Data START

Here is a tiny trained network, its code and every weight. The questions are about switching its units off for an input and a class, where a switched-off unit gives its printed mean instead of its output.

import numpy as np


def w(rows, s, z=0):
    codes = np.array(rows[::2]) - 128.0
    scale = np.full(codes.shape[1], s)
    scale[-1] = z or s
    return codes * scale


def norm(h):
    return h / np.sqrt((h * h).mean(-1, keepdims=True) + 1e-5)


def f(y):
    return y / 2 * (1 + np.tanh(0.7978845608 * (y + 0.044715 * y**3)))


def log_softmax(a):
    a = a - a.max(-1, keepdims=True)
    return a - np.log(np.exp(a).sum(-1, keepdims=True))


def net(x, mask):
    res = np.array(x, float).reshape(1, 4) / 4 @ E
    u = 0
    for l in range(2):
        y = f(norm(res) @ A[l][:, :-1].T + A[l][:, -1])
        res = res + np.where(mask[u : u + 3], y, B[l][:, -1]) @ B[l][:, :-1]
        u += 3
    return log_softmax(norm(res)[-1] @ U[:, :-1].T + U[:, -1])


A, B = {}, {}
E = w([
[67,24,187,8,54,198,102,123,106,152],'x0',
[189,185,82,77,126,159,76,128,207,197],'x1',
[137,68,158,128,172,177,103,254,194,125],'x2',
[152,93,131,153,210,179,86,39,127,161],'x3',
],0.0076)
A[0] = w([
[61,138,16,141,88,183,181,26,76,137,27],'L0N0',
[85,119,57,126,255,245,156,70,89,157,63],'L0N1',
[78,99,188,201,126,149,133,135,48,19,5],'L0N2',
],0.0067,0.0025)
B[0] = w([
[233,87,184,123,167,51,150,169,110,145,230],'L0N0',
[108,199,151,136,22,188,207,247,83,61,224],'L0N1',
[165,188,130,84,132,198,114,102,253,152,252],'L0N2',
],0.011,0.0035)
A[1] = w([
[153,29,143,159,217,158,120,224,142,98,3],'L1N0',
[95,174,96,245,196,87,57,125,139,80,87],'L1N1',
[70,60,175,179,158,130,254,56,192,51,28],'L1N2',
],0.008,0.0049)
B[1] = w([
[153,128,184,157,183,6,176,109,73,185,209],'L1N0',
[41,44,204,49,127,193,32,155,84,134,254],'L1N1',
[126,136,162,162,114,125,69,80,245,196,162],'L1N2',
],0.015,0.0039)
U = w([
[97,86,185,80,99,155,42,101,101,141,181],'0',
[226,129,181,187,160,13,166,78,106,185,162],'1',
[196,188,102,124,129,182,64,85,246,198,200],'2',
[102,199,128,180,36,139,189,220,115,73,233],'3',
[166,177,129,122,122,154,140,152,158,83,110],'4',
[95,111,33,190,185,118,185,27,151,75,2],'5',
],0.012,0.0074)

Each question gives the input, the list of numbers given to net, and the class t.
The units are the neurons (one row each of A and B). Each row of codes is followed by its name. A weight is (code - 128) times the scale printed after its matrix; where a second scale follows, it is the last column's (A, B and U).
mask holds one flag per neuron, layer by layer. A switched-off neuron (its flag False) gives its mean, the last column of its row in B, instead of its output. The means were averaged over made-up inputs and are rounded, as every weight is.
A unit's drop is (log p(t) with every unit on - log p(t) with that unit switched off) / (log p(t) with every unit on - log p(t) with every unit switched off).
The circuit of an input: a set's keep is (log p(t) with only the set's units on - log p(t) with every unit switched off) / (log p(t) with every unit on - log p(t) with every unit switched off). Starting from all 6 units, units are removed one at a time, each time the one whose removal leaves the highest keep (on an exact tie, the one counted first), for as long as the keep stays at least 0.8.
units of the circuit, in order: the units of the circuit, biggest drop first
most important unit: the unit with the biggest drop
top k neurons: the k neurons with the biggest drops, biggest first
top k neurons in layer l: the k neurons of layer l with the biggest drops, biggest first
input [-8,7,1,3], class 0: units of the circuit, in order	(L1N1; L0N2)
input [2,5,7,-3], class 1: top 2 neurons in layer 0	(L0N2; L0N1)
input [0,-7,-6,5], class 2: top 2 neurons	(L0N2; L1N2)
input [-2,-2,-5,7], class 3: top 2 neurons	(L0N1; L1N0)
input [4,-6,1,7], class 3: most important unit	L0N1
input [5,-8,-5,-8], class 2: top 4 neurons	(L0N2; L1N2; L0N1; L1N1)
input [3,-5,4,2], class 2: units of the circuit, in order	(L0N2; L1N1)
input [3,5,7,-4], class 1: top 2 neurons in layer 0	(L0N2; L0N1)
input [-5,-7,-5,6], class 2: top 2 neurons	(L1N2; L0N2)
input [-4,3,4,-2], class 0: units of the circuit, in order	(L1N1; L0N1; L0N2)
input [4,5,3,8], class 3: units of the circuit, in order	(L0N1; L1N1)
input [-7,-3,6,-3], class 0: top 3 neurons	(L1N1; L0N0; L0N1)
input [2,6,6,3], class 1: units of the circuit, in order	(L1N0; L0N2)
input [1,5,8,-8], class 1: units of the circuit, in order	(L1N0; L0N1; L0N2)
input [-2,-5,8,-7], class 1: units of the circuit, in order	(L1N0)
input [-6,5,-4,6], class 0: top 2 neurons	(L1N1; L0N2)
input [4,-6,3,2], class 2: units of the circuit, in order	(L0N2; L1N1)
input [3,-7,8,-8], class 1: top 3 neurons	(L1N0; L0N1; L1N1)
input [-3,0,-6,-5], class 1: top 2 neurons	(L0N0; L0N1)
input [-2,-4,6,7], class 3: top 2 neurons in layer 0	(L0N1; L0N0)
input [-3,-4,-3,1], class 2: top neuron in layer 1	(L1N0)
input [-6,0,6,7], class 3: top 2 neurons	(L0N1; L0N0)
input [2,-6,7,-6], class 1: top 3 neurons	(L1N0; L0N1; L1N1)
input [6,2,8,-3], class 1: units of the circuit, in order	(L1N0; L1N1)
input [2,5,4,7], class 3: top 2 neurons in layer 0	(L0N1; L0N2)
input [4,4,7,1], class 1: top 3 neurons	(L1N0; L0N2; L1N1)
input [0,-8,3,-3], class 2: top neuron in layer 0	(L0N2)
input [4,1,3,6], class 3: top 2 neurons	(L0N1; L1N1)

Data END

▶ Goal of the exercise: Read through the entries above and copy each line that has the string "layer" in it.

▶ Answer area:
mask holds one flag per neuron, layer by layer. A switched-off neuron (its flag False) gives its mean, the last column of its row in B, instead of its output. The means were averaged over made-up inputs and are rounded, as every weight is.
top k neurons in layer l: the k neurons of layer l with the biggest drops, biggest first
input [2,5,7,-3], class 1: top 2 neurons in layer 0	(L0N2; L0N1)
input [3,5,7,-4], class 1: top 2 neurons in layer 0	(L0N2; L0N1)
input [-2,-4,6,7], class 3: top 2 neurons in layer 0	(L0N1; L0N0)
input [-3,-4,-3,1], class 2: top neuron in layer 1	(L1N0)
input [2,5,4,7], class 3: top 2 neurons in layer 0	(L0N1; L0N2)
input [0,-8,3,-3], class 2: top neuron in layer 0	(L0N2)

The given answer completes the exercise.